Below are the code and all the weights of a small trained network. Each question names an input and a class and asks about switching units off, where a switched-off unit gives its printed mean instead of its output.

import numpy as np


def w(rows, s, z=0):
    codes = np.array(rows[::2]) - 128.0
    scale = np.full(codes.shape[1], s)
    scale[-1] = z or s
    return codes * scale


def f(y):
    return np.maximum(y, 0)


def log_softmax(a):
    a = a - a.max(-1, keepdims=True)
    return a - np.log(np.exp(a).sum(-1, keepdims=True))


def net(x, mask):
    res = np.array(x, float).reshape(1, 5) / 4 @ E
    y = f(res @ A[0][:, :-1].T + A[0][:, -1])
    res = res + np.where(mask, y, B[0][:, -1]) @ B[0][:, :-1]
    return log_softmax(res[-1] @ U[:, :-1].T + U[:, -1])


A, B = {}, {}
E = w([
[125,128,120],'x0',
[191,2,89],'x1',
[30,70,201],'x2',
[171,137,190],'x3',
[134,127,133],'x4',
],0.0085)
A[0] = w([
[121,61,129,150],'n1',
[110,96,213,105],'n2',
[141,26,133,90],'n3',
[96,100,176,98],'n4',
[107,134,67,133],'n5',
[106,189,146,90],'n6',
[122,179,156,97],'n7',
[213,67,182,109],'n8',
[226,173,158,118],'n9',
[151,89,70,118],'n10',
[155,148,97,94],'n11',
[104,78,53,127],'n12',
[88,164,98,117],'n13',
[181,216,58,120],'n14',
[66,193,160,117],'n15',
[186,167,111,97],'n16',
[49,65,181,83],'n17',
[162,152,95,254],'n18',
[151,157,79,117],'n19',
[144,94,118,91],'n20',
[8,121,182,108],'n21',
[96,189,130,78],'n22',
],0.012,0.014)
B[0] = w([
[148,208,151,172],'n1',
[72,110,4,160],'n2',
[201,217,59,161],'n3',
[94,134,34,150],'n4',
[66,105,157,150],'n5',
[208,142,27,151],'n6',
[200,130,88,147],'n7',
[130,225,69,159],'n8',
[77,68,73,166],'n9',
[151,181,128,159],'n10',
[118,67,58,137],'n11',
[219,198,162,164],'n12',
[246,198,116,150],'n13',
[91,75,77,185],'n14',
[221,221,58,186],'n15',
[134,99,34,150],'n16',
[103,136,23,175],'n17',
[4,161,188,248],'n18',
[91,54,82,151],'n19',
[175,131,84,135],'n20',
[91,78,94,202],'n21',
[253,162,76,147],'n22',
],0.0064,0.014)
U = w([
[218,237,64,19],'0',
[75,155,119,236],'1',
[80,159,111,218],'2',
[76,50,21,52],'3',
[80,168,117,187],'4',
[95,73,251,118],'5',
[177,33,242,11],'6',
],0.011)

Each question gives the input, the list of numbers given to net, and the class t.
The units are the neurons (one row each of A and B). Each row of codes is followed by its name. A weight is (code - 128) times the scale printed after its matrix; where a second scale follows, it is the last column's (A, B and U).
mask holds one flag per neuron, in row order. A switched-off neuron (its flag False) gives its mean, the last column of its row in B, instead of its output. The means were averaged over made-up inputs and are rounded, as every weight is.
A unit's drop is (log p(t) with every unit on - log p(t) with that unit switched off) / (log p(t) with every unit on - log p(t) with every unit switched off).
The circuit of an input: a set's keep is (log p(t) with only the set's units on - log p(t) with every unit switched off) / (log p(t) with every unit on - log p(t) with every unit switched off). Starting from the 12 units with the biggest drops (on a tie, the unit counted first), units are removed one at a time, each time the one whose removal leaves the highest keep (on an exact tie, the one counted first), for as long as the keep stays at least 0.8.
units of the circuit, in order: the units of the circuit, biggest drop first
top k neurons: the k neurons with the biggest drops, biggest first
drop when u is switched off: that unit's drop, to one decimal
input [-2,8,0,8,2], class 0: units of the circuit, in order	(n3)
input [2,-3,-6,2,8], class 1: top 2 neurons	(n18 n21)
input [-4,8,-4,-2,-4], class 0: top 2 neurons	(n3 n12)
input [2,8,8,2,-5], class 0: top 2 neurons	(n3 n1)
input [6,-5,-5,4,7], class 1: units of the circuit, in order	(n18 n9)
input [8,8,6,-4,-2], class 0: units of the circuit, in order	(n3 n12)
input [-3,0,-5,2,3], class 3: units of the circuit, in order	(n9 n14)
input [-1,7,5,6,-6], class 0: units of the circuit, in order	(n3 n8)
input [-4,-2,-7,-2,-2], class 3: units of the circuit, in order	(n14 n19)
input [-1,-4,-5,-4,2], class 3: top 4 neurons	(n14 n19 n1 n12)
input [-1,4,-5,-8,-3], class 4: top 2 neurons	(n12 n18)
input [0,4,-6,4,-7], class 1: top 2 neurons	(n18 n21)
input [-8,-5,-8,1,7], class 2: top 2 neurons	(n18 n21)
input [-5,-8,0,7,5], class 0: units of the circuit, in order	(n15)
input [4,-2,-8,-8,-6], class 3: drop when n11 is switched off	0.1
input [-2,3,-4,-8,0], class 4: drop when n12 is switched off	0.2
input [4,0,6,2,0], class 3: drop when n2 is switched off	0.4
..............................
## About this task:
For the entries above, say how many lines contain the word "units", giving the number alone.

## Task solution:
11